• _WORK TO BE COMPLETED_:
Locate the line that contains "nevo: [ 13 -19", then copy it and all later lines of the data below exactly, through the last one.

• _DATA SHOWN_:
====================
One turn moves every row onto another: examples first, then more rows asked:
govan: [ 24 -31  -6  -3   9  -6  -2  -6   1  62 -11 -35   9  -1  -8  -3  -5  12
  15 -15  -4  -1  29  14  15  29]
nevo: [ 13 -19 -11  13 -12  47  11   1  28  31   8  -8  23  22   0 -20  23  29
 -35  10  -4  -3  25  20 -29  29]
Lan: [ 23   5 -24 -24  -6   7 -22  -6 -16  31 -13 -14  21  18  -6 -29  15  -6
 -33   2   9  -5   0  16  -9 -19]
Noro: [-20   4 -24  22 -39  30  15 -12   0   5   6 -39 -11   6 -37 -28  15 -14
  -7   2   7  -5  17   5   0  27]
tuf: [  2 -29   3  36  16  30 -25  28 -10   4   4 -39  19  25  -7   4  -1 -13
  -6 -10  12 -24  19  17 -12  16]
todi: [ 17 -12   5   2  -1 -15   0  -9  -4  70   3 -38  15  -2  -8  -7   0  14
   7 -20   0  -7  13  15   3  27]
====================
• _ANSWER_:
nevo: [ 13 -19 -11  13 -12  47  11   1  28  31   8  -8  23  22   0 -20  23  29
 -35  10  -4  -3  25  20 -29  29]
Lan: [ 23   5 -24 -24  -6   7 -22  -6 -16  31 -13 -14  21  18  -6 -29  15  -6
 -33   2   9  -5   0  16  -9 -19]
Noro: [-20   4 -24  22 -39  30  15 -12   0   5   6 -39 -11   6 -37 -28  15 -14
  -7   2   7  -5  17   5   0  27]
tuf: [  2 -29   3  36  16  30 -25  28 -10   4   4 -39  19  25  -7   4  -1 -13
  -6 -10  12 -24  19  17 -12  16]
todi: [ 17 -12   5   2  -1 -15   0  -9  -4  70   3 -38  15  -2  -8  -7   0  14
   7 -20   0  -7  13  15   3  27]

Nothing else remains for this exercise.